What is needed:
Reproduce exactly the line with "input [4,4,0,-5], class" and the lines after it. Stop at the last line of the data and include nothing else.

____________________

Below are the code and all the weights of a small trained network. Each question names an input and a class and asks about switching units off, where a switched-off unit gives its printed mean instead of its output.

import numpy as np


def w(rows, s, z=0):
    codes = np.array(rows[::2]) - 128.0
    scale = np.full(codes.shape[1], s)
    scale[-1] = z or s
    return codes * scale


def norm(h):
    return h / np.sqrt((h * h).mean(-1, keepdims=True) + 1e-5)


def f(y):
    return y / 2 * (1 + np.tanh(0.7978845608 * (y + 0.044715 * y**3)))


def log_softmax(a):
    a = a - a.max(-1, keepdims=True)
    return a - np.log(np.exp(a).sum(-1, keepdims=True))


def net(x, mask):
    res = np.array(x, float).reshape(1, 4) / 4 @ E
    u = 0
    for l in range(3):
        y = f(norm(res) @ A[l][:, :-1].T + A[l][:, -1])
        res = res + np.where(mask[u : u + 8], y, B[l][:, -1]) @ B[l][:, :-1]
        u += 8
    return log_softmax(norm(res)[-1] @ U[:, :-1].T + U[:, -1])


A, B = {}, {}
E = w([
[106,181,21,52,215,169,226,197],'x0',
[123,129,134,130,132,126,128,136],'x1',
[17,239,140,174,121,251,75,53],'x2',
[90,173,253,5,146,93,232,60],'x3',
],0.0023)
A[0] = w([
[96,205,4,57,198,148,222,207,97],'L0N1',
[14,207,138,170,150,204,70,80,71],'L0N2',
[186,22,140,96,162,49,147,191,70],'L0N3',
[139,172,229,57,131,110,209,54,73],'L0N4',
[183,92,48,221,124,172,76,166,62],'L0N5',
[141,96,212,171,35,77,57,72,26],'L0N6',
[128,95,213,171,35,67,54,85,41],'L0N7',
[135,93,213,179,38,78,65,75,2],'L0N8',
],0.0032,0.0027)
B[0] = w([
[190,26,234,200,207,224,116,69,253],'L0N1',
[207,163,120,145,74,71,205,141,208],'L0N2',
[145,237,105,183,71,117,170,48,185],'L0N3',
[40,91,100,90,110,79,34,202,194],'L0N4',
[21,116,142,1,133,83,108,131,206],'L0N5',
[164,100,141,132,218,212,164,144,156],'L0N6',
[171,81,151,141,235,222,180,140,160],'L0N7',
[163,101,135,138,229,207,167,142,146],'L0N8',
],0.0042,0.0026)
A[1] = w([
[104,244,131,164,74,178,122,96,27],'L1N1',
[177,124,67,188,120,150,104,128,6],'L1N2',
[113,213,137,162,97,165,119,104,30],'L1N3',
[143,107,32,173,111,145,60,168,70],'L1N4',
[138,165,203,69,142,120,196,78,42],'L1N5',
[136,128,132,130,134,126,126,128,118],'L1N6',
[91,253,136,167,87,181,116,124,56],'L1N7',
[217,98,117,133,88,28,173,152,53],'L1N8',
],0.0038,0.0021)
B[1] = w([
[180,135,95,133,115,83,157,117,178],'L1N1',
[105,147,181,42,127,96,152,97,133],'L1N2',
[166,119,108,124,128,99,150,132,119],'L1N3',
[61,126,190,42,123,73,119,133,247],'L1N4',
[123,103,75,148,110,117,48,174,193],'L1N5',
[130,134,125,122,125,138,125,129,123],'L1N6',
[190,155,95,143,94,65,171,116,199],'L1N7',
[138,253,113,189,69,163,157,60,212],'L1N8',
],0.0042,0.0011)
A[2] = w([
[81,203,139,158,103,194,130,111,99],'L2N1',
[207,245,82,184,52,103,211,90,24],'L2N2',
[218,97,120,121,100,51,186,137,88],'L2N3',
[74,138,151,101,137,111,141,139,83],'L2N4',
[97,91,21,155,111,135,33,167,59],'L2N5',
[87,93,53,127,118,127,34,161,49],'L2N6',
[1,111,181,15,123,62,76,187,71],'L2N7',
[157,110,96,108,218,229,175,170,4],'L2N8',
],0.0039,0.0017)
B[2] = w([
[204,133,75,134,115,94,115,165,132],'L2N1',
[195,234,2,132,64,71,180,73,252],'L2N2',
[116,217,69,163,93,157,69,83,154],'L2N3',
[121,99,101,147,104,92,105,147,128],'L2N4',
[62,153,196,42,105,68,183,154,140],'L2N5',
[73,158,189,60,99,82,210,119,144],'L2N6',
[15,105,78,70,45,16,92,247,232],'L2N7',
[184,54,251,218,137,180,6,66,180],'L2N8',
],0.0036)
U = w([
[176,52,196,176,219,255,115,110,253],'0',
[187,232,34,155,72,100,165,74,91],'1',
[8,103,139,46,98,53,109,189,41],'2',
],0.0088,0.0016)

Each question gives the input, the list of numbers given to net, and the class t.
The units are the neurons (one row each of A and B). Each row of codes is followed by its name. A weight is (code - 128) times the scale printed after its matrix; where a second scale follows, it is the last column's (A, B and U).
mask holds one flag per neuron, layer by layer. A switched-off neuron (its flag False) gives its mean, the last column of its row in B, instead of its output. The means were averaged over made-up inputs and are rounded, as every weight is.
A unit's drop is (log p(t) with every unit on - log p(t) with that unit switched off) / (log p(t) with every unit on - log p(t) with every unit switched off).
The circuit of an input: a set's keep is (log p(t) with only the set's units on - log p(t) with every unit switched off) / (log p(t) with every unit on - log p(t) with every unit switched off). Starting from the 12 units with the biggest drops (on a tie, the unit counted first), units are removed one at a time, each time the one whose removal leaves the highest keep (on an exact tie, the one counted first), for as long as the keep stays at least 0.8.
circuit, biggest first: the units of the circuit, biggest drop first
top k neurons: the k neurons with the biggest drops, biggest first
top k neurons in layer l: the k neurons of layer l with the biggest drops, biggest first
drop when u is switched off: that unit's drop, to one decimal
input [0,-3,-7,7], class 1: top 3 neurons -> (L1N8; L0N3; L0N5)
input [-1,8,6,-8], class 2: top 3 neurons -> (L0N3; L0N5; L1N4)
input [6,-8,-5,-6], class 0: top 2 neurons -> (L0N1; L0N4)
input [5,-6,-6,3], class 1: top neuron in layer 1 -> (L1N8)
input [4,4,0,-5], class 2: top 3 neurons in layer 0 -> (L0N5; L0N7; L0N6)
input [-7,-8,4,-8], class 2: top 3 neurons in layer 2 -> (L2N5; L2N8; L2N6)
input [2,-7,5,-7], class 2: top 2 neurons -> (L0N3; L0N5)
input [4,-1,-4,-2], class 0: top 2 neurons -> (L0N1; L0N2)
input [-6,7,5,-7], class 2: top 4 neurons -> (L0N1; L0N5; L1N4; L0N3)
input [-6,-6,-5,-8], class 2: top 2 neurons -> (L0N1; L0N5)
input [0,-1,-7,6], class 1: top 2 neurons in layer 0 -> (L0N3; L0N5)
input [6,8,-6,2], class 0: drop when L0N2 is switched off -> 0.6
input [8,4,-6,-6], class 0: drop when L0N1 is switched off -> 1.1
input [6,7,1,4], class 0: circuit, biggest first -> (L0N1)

____________________

Response:
input [4,4,0,-5], class 2: top 3 neurons in layer 0 -> (L0N5; L0N7; L0N6)
input [-7,-8,4,-8], class 2: top 3 neurons in layer 2 -> (L2N5; L2N8; L2N6)
input [2,-7,5,-7], class 2: top 2 neurons -> (L0N3; L0N5)
input [4,-1,-4,-2], class 0: top 2 neurons -> (L0N1; L0N2)
input [-6,7,5,-7], class 2: top 4 neurons -> (L0N1; L0N5; L1N4; L0N3)
input [-6,-6,-5,-8], class 2: top 2 neurons -> (L0N1; L0N5)
input [0,-1,-7,6], class 1: top 2 neurons in layer 0 -> (L0N3; L0N5)
input [6,8,-6,2], class 0: drop when L0N2 is switched off -> 0.6
input [8,4,-6,-6], class 0: drop when L0N1 is switched off -> 1.1
input [6,7,1,4], class 0: circuit, biggest first -> (L0N1)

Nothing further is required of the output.